#### Task directions:
Every line of the entries below that includes "rows" belongs in the answer, copied as written.

== == ==

Each row is a point. Each copy is the shape, with its points in the same order, stretched, turned, moved and blurred by noise. Say if it was mirrored as well.

Shape:
[[-52  11]
 [ 73 -41]
 [-39 -36]
 [-40   4]
 [-40 -27]
 [ -2  76]
 [ 28  10]]
Copy 1:
[[  0 -58]
 [-15  95]
 [-41 -29]
 [  1 -41]
 [-26 -37]
 [ 77 -19]
 [ 10  29]]
Copy 1 is: mirrored
Copy 2 (7 x 2):
[[-30  29]
 [ 24 -95]
 [-52 -15]
 [-23   8]
 [-43 -10]
 [ 60  34]
 [ 34 -29]]
Copy 2 is: only turned

Shape, 10 rows:
[[ 46   5  31  -5]
 [ 47 -39   5  -3]
 [ -1  -2 -37  44]
 [  5  21  48 -47]
 [ -6  42   0   0]
 [ 61 -63  32 -24]
 [-24   7 -11  82]
 [-41  26 -43  67]
 [ -8  80 -33  34]
 [ 49  -7  47   9]]
Copy 1 (10 x 4):
[[ 25   5  30 -60]
 [ 43 -13 -17 -48]
 [ 20  24  -7  19]
 [-27 -10  24 -92]
 [-32  18  21 -33]
 [ 57 -32 -16 -92]
 [-10 -13  24  48]
 [-27  17 -12  59]
 [-39  66  28  11]
 [ 31 -20  40 -54]]
Copy 1 is: only turned
Copy 2, 10 rows:
[[ 38  36  29  10]
 [ -6  55   9   3]
 [  3  -3 -30  45]
 [ 39   0  48 -29]
 [ 46 -17  -2   6]
 [-15  76  37 -18]
 [  5 -26 -16  95]
 [ 13 -52 -43  69]
 [ 70 -35 -45  43]
 [ 27  44  44  26]]
Copy 2 is: mirrored

Shape:
[[-48   6 -14   6  -6   9]
 [ 51 -32  56  -9 -18 -24]
 [ 34 -57  39 -32 -62  41]
 [ 49 -35  30 -28 -26   5]
 [ 13  -5  17  -4  19 -27]
 [-28  11 -34  79  15   0]
 [ 47  -4  -7 -22 -49  20]
 [ 33 -46  -2 -14  22 -35]
 [ 10   5  23  10   5 -58]
 [-33  40 -38  36   8  19]
 [-47  10 -60  43 -41 -15]]
Copy 1, 11 rows:
[[-12  17   1  41  -1 -43]
 [-27 -26 -10 -32 -18  70]
 [  9 -87  37 -14  -4  45]
 [ -3 -44   8 -28  -7  44]
 [-23  21 -31  -7   0  17]
 [  2  69 -27  95  14 -14]
 [ 50 -31  16  -9  -5  21]
 [-16 -30 -51 -14   1  27]
 [-29  34 -32   1 -29  27]
 [ 17  64  -4  62  16 -51]
 [ 25  27 -12  89 -29 -44]]
Copy 1 is: mirrored
Copy 2 (11 x 6):
[[-32  15 -17   2  28 -21]
 [ 22 -29  65  28 -51   9]
 [-64 -19  38   0 -71  38]
 [ -7 -26  44  -9 -56  18]
 [ 30 -13  34   8   3 -17]
 [ 36  16 -63  34  45  14]
 [-18   2   2 -26 -69  10]
 [ 29 -70  24   3 -14 -18]
 [ 46 -10  30  36  -7 -40]
 [  8  39 -48 -12  40   1]
 [-19  12 -83  27   6 -30]]
Copy 2 is: only turned

Shape, 11 rows:
[[-23  12 -33 -25  18  18  -1  17]
 [-45  48  23 -36  -5  15 -23 -19]
 [ 22  10  11 -52  12 -33  30   3]
 [ 29 -32  -2  19  -7 -40  12 -15]
 [ 47  21   3  -2   3 -34  -1  16]
 [ 27 -14  19   6  32  -4  -6 -11]
 [ 35   9  32 -11 -31 -30  11  13]
 [-37  44  25 -22 -23  35   8 -24]
 [ 35   2  15 -20 -15  17   8  -5]
 [ 32 -39  36 -10 -22 -29 -19  10]
 [-38   8 -25 -26 -13  47 -69 -76]]
Copy 1, 11 rows:
[[-18 -11 -21 -29  35  -3   7  17]
 [-41  29  13 -49  11   6  -5 -44]
 [ 31  13  12 -57 -15 -38 -21  25]
 [ 20 -17  -7  21 -46 -39 -12  10]
 [ 10  26  -4  -3 -25 -24 -45  43]
 [ 37  -9  11  18  -6  -6 -28  -6]
 [  1  27  23 -21 -53 -12 -25  29]
 [-26  45  16 -38   0  18  33 -36]
 [ 25  20  -2 -19 -32  18  -6  15]
 [ 11 -29  20 -12 -60   6 -43   7]
 [-25 -11 -66 -21  -6  35  -3 -95]]
Copy 1 is: only turned
Copy 2 (11 x 8):
[[-19 -26   5  10  12  46 -20  21]
 [-50  14  51 -11 -30  37 -52   4]
 [ 23 -44  46 -27 -23  17 -14  40]
 [ 17 -27   8  13   5 -40   9  -8]
 [ 35  -1  12  -1 -15 -14 -10  37]
 [ 16   5  27  -1  24 -11   8   8]
 [ 10   8  19 -22 -40 -22  10  24]
 [-51  17  41  -3 -38  44 -11  -8]
 [ 16   8  16 -25 -18  13  10   3]
 [  7  -3   7 -37  -4 -50   4   4]
 [-29  34  15  -5   2  45 -72 -79]]
Copy 2 is: mirrored

Shape (14 x 11):
[[-19   6   0 -13 -22 -19  -3  29  -4   0   4]
 [ 27   7 -10  42 -10 -25  17  28  21   4 -17]
 [-25  12 -17  24  47  -5  -3  11  40  10  22]
 [ 18   6 -16 -11 -14  48  24   1  13   4   0]
 [-14   0 -38  -1   1 -18  -9  -1  14  19   6]
 [-19 -26  -4 -16  12  -7   8   7 -12  13 -14]
 [  0 -19  15 -19  -8 -16  19   2  -7   8  29]
 [-23  13  13  11  -5  13  -6  25  -5  14  -7]
 [ 95 -10  10  -6 -14 -18   8  -9  75  -1 -11]
 [-21 -36  13 -18 -21 -26  15 -42   8   6  -1]
 [ -9  -4 -15 -18 -12  25   8  15 -14 -44 -14]
 [-26 -15 -17 -11 -14  10  21  27  15 -11  -8]
 [ -7  15  -5 -20  -6 -27  25  -1   7   4 -14]
 [-12   8 -10   2  -9 -21   3  -1  -8   6   5]]
Copy 1 (14 x 11):
[[ -7  17  -1 -21 -26  15  15  39 -16   1   4]
 [ 38 -11 -13  17 -25 -30  24  24  -6   1  24]
 [-13   0 -10  -4  38 -19  14 -13   4 -14  45]
 [ 22 -28 -18  -8  -4  45  30  -4   9   1 -11]
 [  1  12 -27 -24  -3 -25   9   2   4   6   8]
 [ -9  -4  -4 -10  19  -4  11  35 -15  16 -28]
 [ 24  18  20 -32   8  21  11  30  -2  11  -3]
 [-22   1   5  12 -11  11  21  14 -15  20   5]
 [ 89 -63  26 -34 -40 -29  -6  -2  18 -14   9]
 [  5  27  24 -33   3  -7   1  29  37   7 -40]
 [ -5  -4 -11   3  -5  38  10  21 -25 -35 -30]
 [ -4 -10 -17 -13   0  23  20  38   7 -21  -6]
 [  7   8   4 -29  -8 -11  43  24 -11 -10 -16]
 [  4  30  -7 -14  -6  -5  17  11 -14   2  -5]]
Copy 1 is: mirrored
Copy 2, 14 rows:
[[-45 -14  -2 -18  -9 -19  -7  34 -11 -10  -2]
 [ -4  -7 -10  20 -13 -35  26  38  26  13  10]
 [-39  -8  -6  24  46 -20   2  -1  20  -3  25]
 [  3  13 -29 -17  -2  31   1  13   8   7   1]
 [-30 -10 -19 -12  18 -31  -4   0  -5  11   1]
 [-26 -23  -3  -6  23  -3  20  15 -25  -7 -30]
 [-13 -24  13 -29  -1   1  16  18 -21  -7  16]
 [-54   3  13   6   4   9  -6  30  -5  13  -4]
 [ 66 -26   2 -33 -34 -21  13  15  83   2  11]
 [-28 -43  11 -28 -16   1  35 -20  -8  -5 -11]
 [-15   5 -27   2 -15  16  -2  23 -20 -42 -19]
 [-38 -15 -32  -9   7   9  13  29   2 -16 -11]
 [-20   7   4 -25 -11 -25  29   7  -3 -10  -7]
 [-29  -5   1  -6  -6 -18   9   5 -20  -1   3]]
Copy 2 is: only turned
Copy 3 (14 x 11):
[[-16  -7   6 -16 -19 -25 -12  12 -22 -12  -1]
 [ 34   0  -4  14  -8 -26  23  29  14 -27 -19]
 [-38  25  -4  19  37  -9  22  19  18  -5  -5]
 [  5 -13   6 -12  -7  36   9  -6  -3  19   3]
 [-26  -1 -35   2  -2 -18  -9   9  -4  -8  -2]
 [-29 -24  -9 -10  -3 -32  16 -14 -23   3  -8]
 [ -6 -12  16 -14  -6 -33   2  -5 -17   8  38]
 [-11  -8  25  16 -12  -3  -3   5 -27  -3 -23]
 [ 75 -18  -2 -23  21 -16 -16  19  81  17   0]
 [-24 -18   4   0 -29 -42 -10 -50  16  10  23]
 [-18  -8   8 -37  -5  17   6 -28 -20 -32  -7]
 [-31 -21   8 -19 -21   2  18   1  -3 -22  -8]
 [ -4  16  -3 -19 -24 -35   6  -6  -6  10  -8]
 [ -6  11  -8   2 -10 -24  -4  -6 -15 -12   0]]
Copy 3 is: only turned
Copy 4, 14 rows:
[[ -5  18 -28 -31  -6  18  -5 -14  -8 -25 -11]
 [  8  36 -18  35 -31  10  12 -27  34  -5  -3]
 [-51  48  -7  25  36  -4  -6   0  17  -4  12]
 [-11 -12  10  11  -3   7  23  42   3   5 -19]
 [-25  15 -37  -3  14 -15   3  -7  -6   6  -4]
 [ -6  -3 -15 -20  31  32  14 -23  -7  -6 -16]
 [ 14   6   3 -30  18   5   5  -5 -12  -9  20]
 [-25  14  -7  -8  -5  45 -16  -4  -3  -7 -15]
 [ 36   5  29   6 -16 -46  17   2  90  25 -13]
 [-12 -28  11 -41  24  -5  23 -44 -13   3   4]
 [ -4 -24 -11   0   0  21  18  12  -9 -48 -37]
 [-26  -1 -23 -13   4  25  27   9  13 -30  -6]
 [ -9  28  -4 -27  -7  -2  32 -21  -8  -9 -19]
 [ -7  12 -19  -3  -3  -1   4 -21 -19 -10  -8]]
Copy 4 is: mirrored

Shape, 17 rows:
[[ -1   0 -44 -28  -8  -3 -36 -15  -8  30 -26 -20]
 [-34   7 -15  51  33  -1  11 -61  18 -18  15  16]
 [ -8  15  -4 -21  -4  24  -7 -29 -28  20 -20   4]
 [-60  14 -32 -15 -22  13 -16   3 -40  45 -58   5]
 [ 31  13 -12 -36  11 -33  45   0 -20  62 -23  40]
 [ 10  36   9  36   8   0  30   2  14 -14  19  16]
 [-37  -2 -30  -6  -8  13  15 -38 -15  57 -19 -33]
 [ 12  21  -3  39  -7  -2   5 -30   8 -21   2  14]
 [ -7  11   6  20  -9 -32   7  -9  43   1  16  -1]
 [-11  19 -17   7  13 -22   3  14  -5 -13  41   6]
 [-21  -9  31 -37 -35   8  -4   2 -53  30 -11  23]
 [-26 -17 -22  -5 -46   0 -35  -4 -19  34  -3   8]
 [ -6  -1  -1  33  11   1   9   8 -24   8  -8 -12]
 [  2  42  24  26  29  14 -18 -27  30   7  21  16]
 [ 38  -6  -6 -43  -7  24  28  32  -1  52  -2  55]
 [ 25 -26  23 -39  15  -5  15  20   8  33 -22  43]
 [  8  -5   9 -54  -9   6  33   9   9  11 -16  28]]
Copy 1 (17 x 12):
[[  5   3   1 -19  51  27  29 -44 -32  29 -42  12]
 [-42 -13  -3  37   7   2 -17 -36  61 -17   9  20]
 [ -9 -19   5  16   7  27  21 -28 -43  -7 -34  22]
 [ 37 -15  15  32  76  28  23 -15 -36 -16 -19  58]
 [-27 -31  33  24  11  -8 -25 -33 -67  63  -9  62]
 [-22   1  24  22 -42 -12   1  -4  23   9  40  -1]
 [-26 -16  -2  49  62  40   1 -46 -33  14 -19   5]
 [ -6 -22  15  10 -22 -15   2 -21  29  -2   8   1]
 [-43  -1  27   2   9 -17  -5   1  23   1  25 -25]
 [-30  40  -9   2  13 -29  10  -8   2   1  30   7]
 [ 11 -18   3   6  16 -11 -13  -8 -84 -43 -20  24]
 [ 18  -9  12 -14  57   3   5 -38 -40 -38 -13   6]
 [ 14  16  -2  35   5   1 -26  -8  -2   9  15  -4]
 [-47  20  56   8 -30  23   1 -32   6 -19  -2  -7]
 [  0 -44  29 -19 -16  32 -18 -30 -95  12  19  43]
 [-19 -32  19 -20 -12  21 -46  -1 -65  17  -3  29]
 [-30 -56  -1 -13  -6  17  -3  21 -60   6   1  25]]
Copy 1 is: mirrored
Copy 2, 17 rows:
[[-27   9 -32   9  10   3 -13 -53  29  45 -52   0]
 [ -6  34  -8   4  68  17  17 -33  -5 -47  49  49]
 [-14  18  -8  21  -8  20 -14 -31 -17  -6 -40  15]
 [-88  32 -10  13   7 -17   3 -51 -11  33 -65  31]
 [-11  23 -67 -14 -39 -32  -2  -6 -64  46   5  28]
 [ -4   5 -11   0  12  -9   0  36 -18 -45  51  36]
 [-12  40 -18  34  15 -37   3 -75 -16  16 -29  28]
 [ -4   0 -13   9  15  26   4  11  11 -34  32  48]
 [ 22  -7 -16 -24  30 -26  -4   7  12 -21  23  35]
 [-21   5  11 -16  12 -14 -28 -11  11  -7  43   7]
 [-15   8  33   8 -44  16 -26  -6 -30  15 -45  21]
 [-32 -15  16  22   8   2 -25 -30  15  39 -29  35]
 [-21  25   8  25   9 -12  24   4   8   0  16  16]
 [ 15  17 -19   8  44   2 -33  35  -7 -55  20  31]
 [-21 -27 -42  12 -27 -11 -18  30 -87  30  -9   9]
 [  7  -8 -28 -19   0   9  11  26 -59  23 -19   1]
 [  3 -22 -27 -23 -14   1  -2   4 -56  -2 -28   8]]
Copy 2 is: mirrored
Copy 3 (17 x 12):
[[ 11  37   4  -5  15 -15   7  -6 -19  55 -11 -54]
 [ 26 -28   2  65  46 -11 -16  -8  28  -6  32  34]
 [  5  46  22  -5  34   4  -2  -8   7   3 -13 -31]
 [-25  44  51  38  59  16  20 -16 -21  22 -49 -73]
 [ 10  52 -12  -8   2 -15  78  35  56 -28 -28 -50]
 [  0  -1 -15  38 -16   1  -9  22  26 -40  15  10]
 [ 13  37  57  41  31  19  30 -13   8  23  13 -54]
 [ 27   0 -21  26   5  -4 -11  -6   7 -27  12  12]
 [ -1   4 -22  44 -16 -23  15   3   9   3  14  31]
 [-22 -18  -9   1  -9 -29   6  27  10  -4  20  -9]
 [-17  51  36 -38  28   4  38   6 -13 -19 -41 -16]
 [ -2  31   7 -11  26  14  32  -2 -45  29 -11 -29]
 [ 18  -8  39  25   5   5  11  25  -4 -17  -5 -27]
 [  9  32 -25  46  11 -20 -36  28  11  -7  27  38]
 [ -8  57 -34 -42 -11  51  37  52  28  -4 -31 -33]
 [  3  36 -11 -27  -4   6  30  46  32   4 -53   1]
 [-24  38  -7 -26  -7  15  17   7  42   1 -40  -7]]
Copy 3 is: only turned
Copy 4:
[[ 44  27   2 -12  12   9  45   6 -26  43 -29   8]
 [-66  -1 -38  22  48 -38  26 -49 -44 -13 -20 -21]
 [ 29  12  39  -5   0 -24  13 -12 -17  14 -39  26]
 [  8  46  56   3  -5  31  51 -12 -21  21 -74  30]
 [ 35 -57  49  37   8 -18  24  21  17  63 -72  34]
 [-25 -31 -11  28  10  -2  13  -1   3 -25   4   5]
 [ -5  25   8  27 -25 -20  43 -21 -25  45 -58  34]
 [-19  -7 -10  16  33   5  16 -28 -19   1  19  -1]
 [-36   5 -29  36  17  16  23 -11  21  15  -4 -28]
 [-31  -8 -19  -8   4 -11  23  29 -21  -7 -15 -19]
 [  5  21  79  -8 -27  -3 -32  10   7  27 -54  18]
 [ -4  32  19 -19  -6  38  11  -7 -15  34 -42  16]
 [ -6  11  12  31  -8  10  14   2 -42   0 -14   1]
 [-35   7 -17  14  30 -25  -1   9   2 -30  -6  21]
 [ 58 -52  46   6 -22   5 -22  27  32  31 -85  38]
 [ 46 -19  45  27   2  -7 -38  13  22  23 -65 -15]
 [ 48 -22  42  10 -18 -17  -5  -4  34  17 -52 -18]]
Copy 4 is: mirrored

Shape, 17 rows:
[[ -7  22  19 -13  14 -23  11  24  -3 -16  14  14]
 [ -5  15  22  -5 -15  54  -3 -12 -24  27 -11  19]
 [ 22 -95  23   6  18 -28   9   4   2   3  24   4]
 [ -8  24  17   0  17 -24   4 -19 -25 -18 -14 -15]
 [ -4 -72 -77  11  19 -14 -30  14 -29 -11  -5  15]
 [-20  24   3   3 -38 -30  -6   9 -19 -21  17   6]
 [-10  23  18  -4  17  -9  -9 -17 -18  -4  -5  -3]
 [-16  23  14  -3   7  11  10  10  16  26   5 -40]
 [ -2 -63  26  -2  12  25   4 -20  41   3  -5  -1]
 [-21   1  21  27  10 -23   6  11  -7   8  -8   6]
 [ 58  12   9  48  20  47   8 -16  -1  -9  14 -20]
 [-19   6 -14  -3  -7 -34   7 -17 -30  16  18  19]
 [-21  17  16  21   5  34   5 -16  -8  -7  -7  10]
 [ 24   9  12  25  10  45  -2 -20  32   1  -4  12]
 [-14   6  27   1  21 -23 -43   7 -12  34  -1 -23]
 [  0  25  21   1  16 -27   3  -6  28  17   6 -22]
 [-23  -4  16   6  13 -21  -1 -11 -25 -16  43  14]]
Copy 1, 17 rows:
[[-13  12  11 -24  14   0  11  -1 -18 -16  15   7]
 [-10  18  -3  21   8  10 -24 -64  42  36  -9 -21]
 [ 39  -3  80  -9 -49  -4  -4  20   9 -70   2 -19]
 [  7  21   1   2  -4  25  27 -19 -29 -24 -12  11]
 [ 90 -15  34   3 -41 -60 -31 -15 -48   9  23  14]
 [ 26   3  -4 -37  -7 -24  48 -23  -1  12   9 -14]
 [  7  30 -11   4   2  19   7 -28   1 -18   1   7]
 [ -7 -17 -11  -6 -11  46  -5 -39  27  -4 -14   4]
 [ -6  15  40  -7 -56  -2 -49  -5  22 -35 -23 -28]
 [ 25  19  26 -21  -7  16   8 -20   6  -6  -4  13]
 [-34 -23  16  47 -12  20   0   4  30  45 -25  19]
 [ 54  17 -14  -7  22 -22   7 -23   2  -7   2  19]
 [ -6  25   6   1  -4  -1 -15 -39  10  22 -25  16]
 [-35   9   7  21 -16   4 -36   2  30  36 -21   3]
 [ 22  15  -7  -1 -23  59   8 -33  37 -34  36  15]
 [ -8   2 -12  -5  -1  42   7   5  20 -25  -1  13]
 [ 24  20  16 -14  -5 -20  14 -16   3 -28  13  29]]
Copy 1 is: mirrored
Copy 2, 17 rows:
[[ 44  17   6  -3  -6  -8  12  10 -31 -28  19  -7]
 [-24 -14 -28 -42  12   2   6   4 -10   6 -24  26]
 [-39  33  33  57  14 -26 -33 -12  -1 -27 -19 -44]
 [ 31  -3  -8 -32  -5  12  -5  -5  -7 -29  15 -33]
 [ -8   7  29  60   7  13 -14 -34  50 -35 -37   2]
 [ 20  12  -6  -6 -24  11  -7  19  -3 -32  36   0]
 [ 21  -1 -23 -24  10   9  -2  -8 -16 -21   7 -22]
 [ 33  24 -34 -14   3  -5   4  14 -15  19   5 -14]
 [-35   9 -15  19  -3 -30   6 -11 -14   4 -36 -39]
 [ 22  29  -7  -5  -6   5  -9  17 -20 -27  -4 -27]
 [  0 -56 -19  26  20   9 -31  27 -10  32 -20 -18]
 [ -5  32  12   2  10  36  15   1   7 -43  21 -14]
 [  2 -17 -26 -14   2  15  11  26 -10 -18 -24 -14]
 [-12 -30 -26   8   1   5   1   7 -31  18 -28  -6]
 [ 29  38 -41  -6   2  -5 -22 -11 -25  -6   1  -8]
 [ 35  30 -21  12  -9   3   6  -1 -37   1  26 -37]
 [ -6  19  -8  29  18   8   5  21   0 -58  12 -23]]
Copy 2 is: mirrored
Copy 3:
[[ 10  25   3   9 -33 -27  -6 -13   9 -14 -16   1]
 [ 24  -8 -51 -18  -9  45  -7  10  13  30  -8  12]
 [ 33  36  27   5  -2  12  20 -11 -83  20   8  -1]
 [ -5  22 -13 -39 -23 -16   9  -1  11  -8 -29 -12]
 [  7  17  88 -27  14  -8 -11  19 -22  40  27  -9]
 [ 19 -14  14 -14 -27 -23  -7  -3  17 -16 -11 -29]
 [  0  13 -16 -27  -8  -9  -7  -3   9  -1 -33  -2]
 [ -6  -6 -17  -6 -14  37   0  25  -6 -34 -26  29]
 [ 14  -2 -11   7 -20  22 -10  18 -83  29  -8  24]
 [ 14  33  -3  -4 -28   9 -14   9  -8 -10  -4 -23]
 [-43 -12 -54  -9  27  41  18  -2  -8  21  21   2]
 [ 35  19   1 -20  -7 -23   9  25  14 -10  -6  -7]
 [  1  -4 -39 -22 -28  18 -29  13  -3  12   3  -1]
 [-24 -13 -46  13   1  18 -14  17 -17  34  -2   7]
 [ 10  23  -3 -15  20  29 -12  -7   2 -13 -55   2]
 [ -6  13 -19   7  -8  -4  11  14 -11 -29 -37   7]
 [ 29  14  -8 -28  -6 -18 -24  -4 -14 -17   2  -6]]
Copy 3 is: mirrored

== == ==

#### Your response:
Shape, 10 rows:
Copy 2, 10 rows:
Copy 1, 11 rows:
Shape, 11 rows:
Copy 1, 11 rows:
Copy 2, 14 rows:
Copy 4, 14 rows:
Shape, 17 rows:
Copy 2, 17 rows:
Shape, 17 rows:
Copy 1, 17 rows:
Copy 2, 17 rows:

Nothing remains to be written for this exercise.